## Directions for this task
Across the whole listing, filter for the string "ends" and copy every line that has it.

___ Data records

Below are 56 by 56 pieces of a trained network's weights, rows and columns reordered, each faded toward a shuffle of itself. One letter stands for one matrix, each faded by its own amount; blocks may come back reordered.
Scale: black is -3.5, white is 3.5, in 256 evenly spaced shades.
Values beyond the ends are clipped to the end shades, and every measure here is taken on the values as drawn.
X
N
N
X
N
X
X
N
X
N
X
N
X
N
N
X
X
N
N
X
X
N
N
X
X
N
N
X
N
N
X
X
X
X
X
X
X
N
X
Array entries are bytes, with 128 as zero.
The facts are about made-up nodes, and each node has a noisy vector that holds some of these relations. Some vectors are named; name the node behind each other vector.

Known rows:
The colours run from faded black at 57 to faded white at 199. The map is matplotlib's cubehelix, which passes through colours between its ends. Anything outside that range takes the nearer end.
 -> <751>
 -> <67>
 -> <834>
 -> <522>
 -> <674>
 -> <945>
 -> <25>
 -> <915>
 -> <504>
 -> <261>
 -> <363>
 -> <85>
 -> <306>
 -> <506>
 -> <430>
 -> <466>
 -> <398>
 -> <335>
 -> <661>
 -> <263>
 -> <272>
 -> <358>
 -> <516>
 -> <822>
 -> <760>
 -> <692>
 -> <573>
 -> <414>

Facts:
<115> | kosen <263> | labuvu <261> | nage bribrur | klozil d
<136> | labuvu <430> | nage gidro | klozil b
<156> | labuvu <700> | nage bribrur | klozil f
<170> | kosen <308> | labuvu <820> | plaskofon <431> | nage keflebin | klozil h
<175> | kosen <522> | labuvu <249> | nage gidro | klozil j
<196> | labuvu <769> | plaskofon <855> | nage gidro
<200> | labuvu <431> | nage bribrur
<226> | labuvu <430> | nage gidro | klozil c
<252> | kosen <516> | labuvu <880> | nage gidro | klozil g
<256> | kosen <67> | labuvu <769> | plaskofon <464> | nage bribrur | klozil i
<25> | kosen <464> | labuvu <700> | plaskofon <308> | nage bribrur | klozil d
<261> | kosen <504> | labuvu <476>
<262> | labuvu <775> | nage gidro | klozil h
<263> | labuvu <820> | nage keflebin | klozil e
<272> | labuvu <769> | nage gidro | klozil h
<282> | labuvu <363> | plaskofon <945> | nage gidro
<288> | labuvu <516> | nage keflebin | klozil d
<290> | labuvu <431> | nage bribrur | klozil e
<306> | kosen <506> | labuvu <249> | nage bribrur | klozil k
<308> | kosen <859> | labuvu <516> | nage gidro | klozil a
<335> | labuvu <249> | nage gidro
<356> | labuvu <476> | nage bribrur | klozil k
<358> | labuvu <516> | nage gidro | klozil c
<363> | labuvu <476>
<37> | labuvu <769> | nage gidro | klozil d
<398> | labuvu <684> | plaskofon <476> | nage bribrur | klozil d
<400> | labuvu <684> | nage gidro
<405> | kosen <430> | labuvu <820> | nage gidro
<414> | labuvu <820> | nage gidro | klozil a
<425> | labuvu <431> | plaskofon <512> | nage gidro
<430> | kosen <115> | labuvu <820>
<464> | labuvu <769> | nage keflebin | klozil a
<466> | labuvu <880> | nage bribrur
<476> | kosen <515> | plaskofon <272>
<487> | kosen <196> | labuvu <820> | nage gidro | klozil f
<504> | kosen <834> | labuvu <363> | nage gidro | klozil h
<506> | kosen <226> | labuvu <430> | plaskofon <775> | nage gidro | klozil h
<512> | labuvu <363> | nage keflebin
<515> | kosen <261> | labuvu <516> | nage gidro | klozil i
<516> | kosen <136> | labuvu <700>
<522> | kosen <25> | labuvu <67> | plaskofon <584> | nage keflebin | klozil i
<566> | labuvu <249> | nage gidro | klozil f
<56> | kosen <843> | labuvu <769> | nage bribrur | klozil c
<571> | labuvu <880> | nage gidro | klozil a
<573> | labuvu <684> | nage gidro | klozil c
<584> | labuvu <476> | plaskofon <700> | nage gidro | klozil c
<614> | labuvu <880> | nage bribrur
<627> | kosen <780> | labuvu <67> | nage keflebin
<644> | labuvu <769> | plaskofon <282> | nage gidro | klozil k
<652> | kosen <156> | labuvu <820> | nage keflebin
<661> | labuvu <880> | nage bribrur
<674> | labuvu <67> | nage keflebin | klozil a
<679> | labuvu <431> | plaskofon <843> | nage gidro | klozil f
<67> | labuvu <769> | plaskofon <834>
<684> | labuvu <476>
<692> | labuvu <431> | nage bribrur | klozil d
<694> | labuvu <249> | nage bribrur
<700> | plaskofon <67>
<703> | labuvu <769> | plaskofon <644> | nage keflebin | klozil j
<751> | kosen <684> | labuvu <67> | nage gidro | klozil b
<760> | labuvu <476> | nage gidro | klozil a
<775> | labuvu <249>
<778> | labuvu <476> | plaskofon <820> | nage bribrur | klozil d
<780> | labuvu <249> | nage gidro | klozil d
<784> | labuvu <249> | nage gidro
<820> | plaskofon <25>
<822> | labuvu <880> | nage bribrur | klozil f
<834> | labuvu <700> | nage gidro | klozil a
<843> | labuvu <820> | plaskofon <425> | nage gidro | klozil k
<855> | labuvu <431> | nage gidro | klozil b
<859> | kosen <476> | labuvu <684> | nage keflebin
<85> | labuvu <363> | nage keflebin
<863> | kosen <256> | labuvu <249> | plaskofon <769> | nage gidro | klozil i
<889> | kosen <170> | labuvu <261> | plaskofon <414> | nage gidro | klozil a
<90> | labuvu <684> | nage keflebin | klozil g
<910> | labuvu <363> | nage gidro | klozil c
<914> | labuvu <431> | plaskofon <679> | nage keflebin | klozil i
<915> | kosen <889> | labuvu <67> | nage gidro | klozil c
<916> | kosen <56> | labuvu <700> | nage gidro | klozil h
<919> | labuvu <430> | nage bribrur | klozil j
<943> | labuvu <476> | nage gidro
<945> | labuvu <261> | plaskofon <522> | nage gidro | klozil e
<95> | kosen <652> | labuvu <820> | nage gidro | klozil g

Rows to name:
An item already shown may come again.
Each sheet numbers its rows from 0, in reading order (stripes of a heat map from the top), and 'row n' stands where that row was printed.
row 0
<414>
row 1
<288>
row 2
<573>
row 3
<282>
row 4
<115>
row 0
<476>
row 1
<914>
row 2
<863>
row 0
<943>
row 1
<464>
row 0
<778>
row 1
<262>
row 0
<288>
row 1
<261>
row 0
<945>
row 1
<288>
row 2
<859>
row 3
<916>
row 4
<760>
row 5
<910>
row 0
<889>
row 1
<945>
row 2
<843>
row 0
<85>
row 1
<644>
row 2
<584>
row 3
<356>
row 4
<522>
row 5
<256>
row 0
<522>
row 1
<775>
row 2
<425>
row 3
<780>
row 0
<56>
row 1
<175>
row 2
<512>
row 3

______

## Exercise result
Values beyond the ends are clipped to the end shades, and every measure here is taken on the values as drawn.
The colours run from faded black at 57 to faded white at 199. The map is matplotlib's cubehelix, which passes through colours between its ends. Anything outside that range takes the nearer end.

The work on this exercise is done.